**Exercise**.
Copy the listing below line for line, starting at its first line and ending with the line that has "99. 130. 105." in it. Add nothing.

"""

In the data rows, the value 128 means zero.
Here are some points, one per row:
[ 65. 130. 103. 154.  35. 149. 147. 132.  60.  81. 169. 201. 140. 173. 141. 169. 179. 154. 171.
 154.  71. 166. 100. 118. 135. 167. 151.  53.  94. 138.  88. 121. 154. 154.]
[169.  87.  99.  95.  53. 103. 149. 101. 159.  75. 151. 150.  93. 182.  85. 113.  94.  81.  80.
  74. 153.  81. 101. 120.  54. 146. 103. 139. 120.  70. 173. 121. 211.  50.]
[118. 181.  20.  92. 140. 158. 127. 130. 100. 155. 121. 149. 200. 156. 149. 128. 121.  96.  88.
 102. 150.  99. 130. 105. 119. 103. 125.  12. 154. 179. 166. 177. 108.  52.]
[117. 148. 151. 164. 143. 142. 105.  42. 120.  86. 149. 121.  93. 106. 132. 108.  62.  91. 122.
 187. 129.  73.  47. 124.  92. 163. 136. 146. 152. 209. 146. 120.  64. 141.]
[ 82. 172. 130.  90. 141.  87. 116. 140. 226.  84. 223. 162.  77.  76. 102. 131. 115. 171. 100.
 160.  54. 111. 127. 114. 119.  84.  88. 100. 100. 129. 132. 202. 171. 171.]
[111. 176. 167. 145.  98.  73. 137. 157.  74.  93. 100. 156. 120. 188. 116.  61. 138.  88. 186.
 128. 175. 131. 163. 146. 177.  81.   0. 155. 108. 141.  94. 140. 107.  81.]
[ 58. 124. 172. 189. 107. 148.  84. 156. 116. 115.  75. 143. 135. 145. 171.  96. 143. 125.  91.
 117. 123. 122.  73. 168. 153.  98.  98. 114. 189.  65. 158.  97. 207. 183.]
[145. 107. 131. 190. 124. 150. 188. 184. 112.  94. 134.  82.  76.  65. 101. 205. 133. 110.  78.
  51.  98.  70. 162. 160. 152.  98. 144. 125. 136. 140. 194.  95.  63. 119.]
[ 93.  91.  97. 131. 101.  98. 162.  26. 206. 123.  81. 131. 122. 124.  60. 102. 191. 158. 109.
 114. 123. 207. 194. 134. 163. 139.  92. 144. 166. 124. 127.  97.  60.  82.]
[ 97.  95.  73. 120. 169. 164. 158. 134. 153.  97.  54. 137. 200. 136. 174. 178. 115. 123. 138.
 194. 157. 121.  79. 102.  93.  90.  76. 113.  82.  51. 202. 107.  97. 157.]
[125.  67. 115.  88. 149. 120. 164. 182. 153. 115. 112. 172.  99. 114. 136.  97. 100. 136. 146.
 128. 116.  52.  73.  59. 181. 143. 168. 153. 208. 123.  37. 162.  44. 135.]
[186. 146. 135. 109. 144.  37. 135. 179.  89.  68. 136. 157. 200.  75. 116. 133.  70. 100.  85.
 159. 101. 196. 160. 115.  61. 120. 193. 152.  90. 136. 105.  81. 118. 121.]
[146.  84. 111. 130. 239. 153. 122. 110. 133. 127. 138. 175.  82. 192. 138.  96.  90.  98. 135.
  82.  84. 172. 149. 197.  73.  90.  94.  99. 108. 213. 131.  65. 155. 157.]
[102.  79.  98. 173. 113. 100. 140.  97. 161. 171. 123. 115. 158. 175. 138. 196. 120.  56.  67.
 147. 114. 181. 121. 126. 137. 128.  93. 151. 160. 144.  58. 133. 113. 150.]
[147. 126. 213. 153. 162. 148. 108. 108. 162. 104.  36. 136. 111. 153.  40. 134. 118. 172. 124.
 182. 161. 135.  84.  35. 161. 150. 175.  76.  53. 116. 155. 127. 140. 115.]
[132. 129. 150. 162. 187. 106. 122. 158. 163. 137. 136. 146. 116. 150. 194.  44. 135. 105. 108.
 159. 152. 121. 198.  93.  79. 208. 162.  95. 150.  85. 133. 196.  93. 190.]
[ 83. 159. 101. 149. 173. 105.  85. 120. 168. 164. 175. 148. 160. 145.  67. 127. 197. 140. 179.
  68. 168.  56. 109. 173.  84. 203. 160. 169.  83. 143. 124. 107. 102. 169.]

"""

**Result**.
In the data rows, the value 128 means zero.
Here are some points, one per row:
[ 65. 130. 103. 154.  35. 149. 147. 132.  60.  81. 169. 201. 140. 173. 141. 169. 179. 154. 171.
 154.  71. 166. 100. 118. 135. 167. 151.  53.  94. 138.  88. 121. 154. 154.]
[169.  87.  99.  95.  53. 103. 149. 101. 159.  75. 151. 150.  93. 182.  85. 113.  94.  81.  80.
  74. 153.  81. 101. 120.  54. 146. 103. 139. 120.  70. 173. 121. 211.  50.]
[118. 181.  20.  92. 140. 158. 127. 130. 100. 155. 121. 149. 200. 156. 149. 128. 121.  96.  88.
 102. 150.  99. 130. 105. 119. 103. 125.  12. 154. 179. 166. 177. 108.  52.]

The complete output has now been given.